**EXERCISE OBJECTIVE:** Going through the data below, please show each line containing the string "only".

**Entries taken from a collection:**
Rows are points. Each copy is the shape, with its points in the same order, turned, moved and blurred by noise. Some copies are also mirrored. Which?

Shape:
[[-86 -33]
 [-56   0]
 [ 28   2]
 [ 12  33]
 [-24 -50]
 [ 11  11]
 [  1 -32]
 [ -8  24]]
Copy 1:
[[ 75  43]
 [ 32  50]
 [-37   2]
 [-43  36]
 [ 36  -9]
 [-28  20]
 [  5  -9]
 [-22  40]]
Copy 1 is: mirrored
Copy 2, 8 rows:
[[-90 -41]
 [-68  -4]
 [ 16  11]
 [ -4  42]
 [-24 -50]
 [ -3  17]
 [ -4 -25]
 [-22  27]]
Copy 2 is: only turned
Copy 3, 8 rows:
[[ 25 -95]
 [ 34 -51]
 [-12  18]
 [ 22  25]
 [-26 -53]
 [  4  10]
 [-25 -22]
 [ 26   4]]
Copy 3 is: mirrored

Shape, 6 rows:
[[ 56  24 -24]
 [-17  57  50]
 [ 16  -5 -31]
 [-31  10   9]
 [ 23 -20  72]
 [-25  41   8]]
Copy 1, 6 rows:
[[ 44  17 -38]
 [ 31  42  64]
 [ -1  -5 -26]
 [-13  17  33]
 [ 41 -42  59]
 [ -2  41  25]]
Copy 1 is: only turned
Copy 2:
[[ 44  56 -35]
 [-27 -14 -89]
 [ 19  34   3]
 [-20  -7 -13]
 [ 42 -60 -59]
 [-32  12 -40]]
Copy 2 is: mirrored
Copy 3, 6 rows:
[[-21  62  32]
 [ 52 -20  58]
 [-28  24  -3]
 [ 12 -34   5]
 [-33 -36  91]
 [ 40  -7  16]]
Copy 3 is: mirrored
Copy 4 (6 x 3):
[[-35  48  12]
 [ 48  15  65]
 [ -7  18 -36]
 [ 49  -6  -5]
 [ -1 -60  47]
 [ 47  40  26]]
Copy 4 is: mirrored

Shape (11 x 6):
[[-12 -34  -7 -41   1  13]
 [ -3 -75  40 -12  -4   0]
 [-10  24  47 -22 -46 -25]
 [ 24 -25  -5  24  -6   1]
 [-18  15  62 -23  -4 -19]
 [ 21 -27 -27   9 -48  -7]
 [-84 -12 -19 -23  -2 -33]
 [-13 -53  -3 -18  19 -10]
 [-17 -20  -3 -48 -39 -68]
 [ 25 -26  22   1   8  35]
 [-13  26   2  21  22  29]]
Copy 1:
[[-17 -21  24   8 -26  28]
 [-42 -46  25 -40  -9   0]
 [ 13  49  -7 -45 -21   2]
 [ -5 -41 -25  -6  16  10]
 [ 13  32  33 -35   1  -1]
 [-22 -27 -59 -12 -16  24]
 [-38  40  15  47 -29 -17]
 [-25 -41  22  11 -18  -8]
 [-10  14 -10  -7 -75 -24]
 [  0 -47  12 -15  23  40]
 [ 14   4   9  24  47  29]]
Copy 1 is: mirrored
Copy 2, 11 rows:
[[  5 -13   4 -20 -12  61]
 [ 76 -24 -10 -10 -20  56]
 [ 27  17  52  -8 -46  -3]
 [ 20 -25 -32  12 -14   1]
 [ 47  36  40 -29 -16   2]
 [ -3 -40  -8  26 -47  17]
 [ -1  64   9  15 -43  81]
 [ 27  -2 -35 -12 -21  61]
 [ 12  14  11 -19 -95  48]
 [ 32 -27  -9 -12  16  12]
 [ -6  17  -8  11  28  -5]]
Copy 2 is: mirrored
Copy 3 (11 x 6):
[[-49  14   9 -21 -19 -28]
 [-43  -6  60  -7  16 -46]
 [-29  42   5  63  12  -8]
 [ -5 -26  23  -2  -6   0]
 [-19  53  10  32  38 -18]
 [-27 -42  12  31 -37 -12]
 [-29  21 -52   4  -2 -84]
 [-24   2  22 -34  -8 -48]
 [-24  34  10  46 -42 -69]
 [-32  -6  35 -23  17  17]
 [-12   1 -28 -18  28  24]]
Copy 3 is: only turned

**THE ANSWER:**
Copy 2 is: only turned
Copy 1 is: only turned
Copy 3 is: only turned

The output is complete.